>>>>

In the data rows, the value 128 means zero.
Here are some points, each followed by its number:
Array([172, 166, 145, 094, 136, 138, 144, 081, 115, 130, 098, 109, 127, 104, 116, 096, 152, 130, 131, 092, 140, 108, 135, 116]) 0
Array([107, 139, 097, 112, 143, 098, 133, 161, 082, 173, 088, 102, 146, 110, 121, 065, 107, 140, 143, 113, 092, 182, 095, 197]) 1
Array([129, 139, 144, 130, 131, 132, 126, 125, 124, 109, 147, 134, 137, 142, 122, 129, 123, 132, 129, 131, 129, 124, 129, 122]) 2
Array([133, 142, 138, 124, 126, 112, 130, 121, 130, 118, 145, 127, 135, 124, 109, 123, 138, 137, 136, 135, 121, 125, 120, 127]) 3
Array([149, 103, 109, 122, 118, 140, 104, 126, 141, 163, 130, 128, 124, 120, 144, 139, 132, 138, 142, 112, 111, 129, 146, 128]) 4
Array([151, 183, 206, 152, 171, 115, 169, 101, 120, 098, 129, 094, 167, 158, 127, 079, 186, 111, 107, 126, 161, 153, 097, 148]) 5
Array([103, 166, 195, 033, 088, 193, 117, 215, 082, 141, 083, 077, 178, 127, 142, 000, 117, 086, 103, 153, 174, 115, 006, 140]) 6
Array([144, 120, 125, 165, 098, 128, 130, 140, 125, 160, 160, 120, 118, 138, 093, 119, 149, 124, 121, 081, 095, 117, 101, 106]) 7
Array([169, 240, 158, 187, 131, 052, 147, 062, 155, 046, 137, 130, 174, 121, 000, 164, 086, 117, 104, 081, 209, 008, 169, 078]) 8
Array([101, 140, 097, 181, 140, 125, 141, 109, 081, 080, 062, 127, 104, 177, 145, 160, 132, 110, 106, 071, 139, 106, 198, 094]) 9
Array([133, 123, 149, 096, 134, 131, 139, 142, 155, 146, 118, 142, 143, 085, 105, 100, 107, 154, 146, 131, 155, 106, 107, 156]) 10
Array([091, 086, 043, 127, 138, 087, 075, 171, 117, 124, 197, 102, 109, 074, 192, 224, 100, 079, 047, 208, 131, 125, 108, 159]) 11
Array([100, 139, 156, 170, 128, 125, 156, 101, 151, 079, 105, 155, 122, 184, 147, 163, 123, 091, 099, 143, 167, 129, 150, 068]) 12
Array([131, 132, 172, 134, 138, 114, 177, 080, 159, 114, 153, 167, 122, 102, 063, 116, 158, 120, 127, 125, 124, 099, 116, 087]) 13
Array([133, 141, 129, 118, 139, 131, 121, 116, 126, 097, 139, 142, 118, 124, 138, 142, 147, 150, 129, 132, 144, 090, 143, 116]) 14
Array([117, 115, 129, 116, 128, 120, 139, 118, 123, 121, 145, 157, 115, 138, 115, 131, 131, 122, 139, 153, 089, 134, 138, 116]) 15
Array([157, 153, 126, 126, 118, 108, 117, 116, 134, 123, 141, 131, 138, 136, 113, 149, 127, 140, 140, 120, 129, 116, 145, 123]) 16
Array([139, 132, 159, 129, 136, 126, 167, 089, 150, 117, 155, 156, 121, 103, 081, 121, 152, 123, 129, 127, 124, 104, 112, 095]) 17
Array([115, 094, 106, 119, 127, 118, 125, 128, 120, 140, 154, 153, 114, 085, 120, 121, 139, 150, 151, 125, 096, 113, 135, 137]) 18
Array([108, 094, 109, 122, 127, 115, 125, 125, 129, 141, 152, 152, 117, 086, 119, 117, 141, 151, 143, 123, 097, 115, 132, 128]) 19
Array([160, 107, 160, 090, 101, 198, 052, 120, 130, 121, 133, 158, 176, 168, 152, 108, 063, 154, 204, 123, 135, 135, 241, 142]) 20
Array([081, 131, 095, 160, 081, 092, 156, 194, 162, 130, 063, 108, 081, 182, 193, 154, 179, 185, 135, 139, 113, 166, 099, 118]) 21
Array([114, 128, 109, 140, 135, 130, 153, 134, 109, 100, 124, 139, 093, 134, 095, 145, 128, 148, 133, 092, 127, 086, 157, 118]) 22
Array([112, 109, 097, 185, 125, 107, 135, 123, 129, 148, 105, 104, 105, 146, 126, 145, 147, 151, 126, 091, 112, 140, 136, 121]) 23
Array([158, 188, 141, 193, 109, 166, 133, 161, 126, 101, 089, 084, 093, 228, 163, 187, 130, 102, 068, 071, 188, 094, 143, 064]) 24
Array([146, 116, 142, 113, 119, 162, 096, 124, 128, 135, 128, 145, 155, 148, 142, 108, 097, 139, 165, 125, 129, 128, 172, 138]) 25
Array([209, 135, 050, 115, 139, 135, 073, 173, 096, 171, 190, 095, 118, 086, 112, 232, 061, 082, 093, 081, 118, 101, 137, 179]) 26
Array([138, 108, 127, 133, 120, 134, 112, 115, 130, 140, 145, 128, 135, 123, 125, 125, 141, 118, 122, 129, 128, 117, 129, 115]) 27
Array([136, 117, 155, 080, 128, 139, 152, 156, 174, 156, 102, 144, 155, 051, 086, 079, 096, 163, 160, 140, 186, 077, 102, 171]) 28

<<<<

The expected output is exactly the lines of the listing above between the line holding "116, 087]) 13" and the line holding "138, 116]) 15", inclusive.

Array([131, 132, 172, 134, 138, 114, 177, 080, 159, 114, 153, 167, 122, 102, 063, 116, 158, 120, 127, 125, 124, 099, 116, 087]) 13
Array([133, 141, 129, 118, 139, 131, 121, 116, 126, 097, 139, 142, 118, 124, 138, 142, 147, 150, 129, 132, 144, 090, 143, 116]) 14
Array([117, 115, 129, 116, 128, 120, 139, 118, 123, 121, 145, 157, 115, 138, 115, 131, 131, 122, 139, 153, 089, 134, 138, 116]) 15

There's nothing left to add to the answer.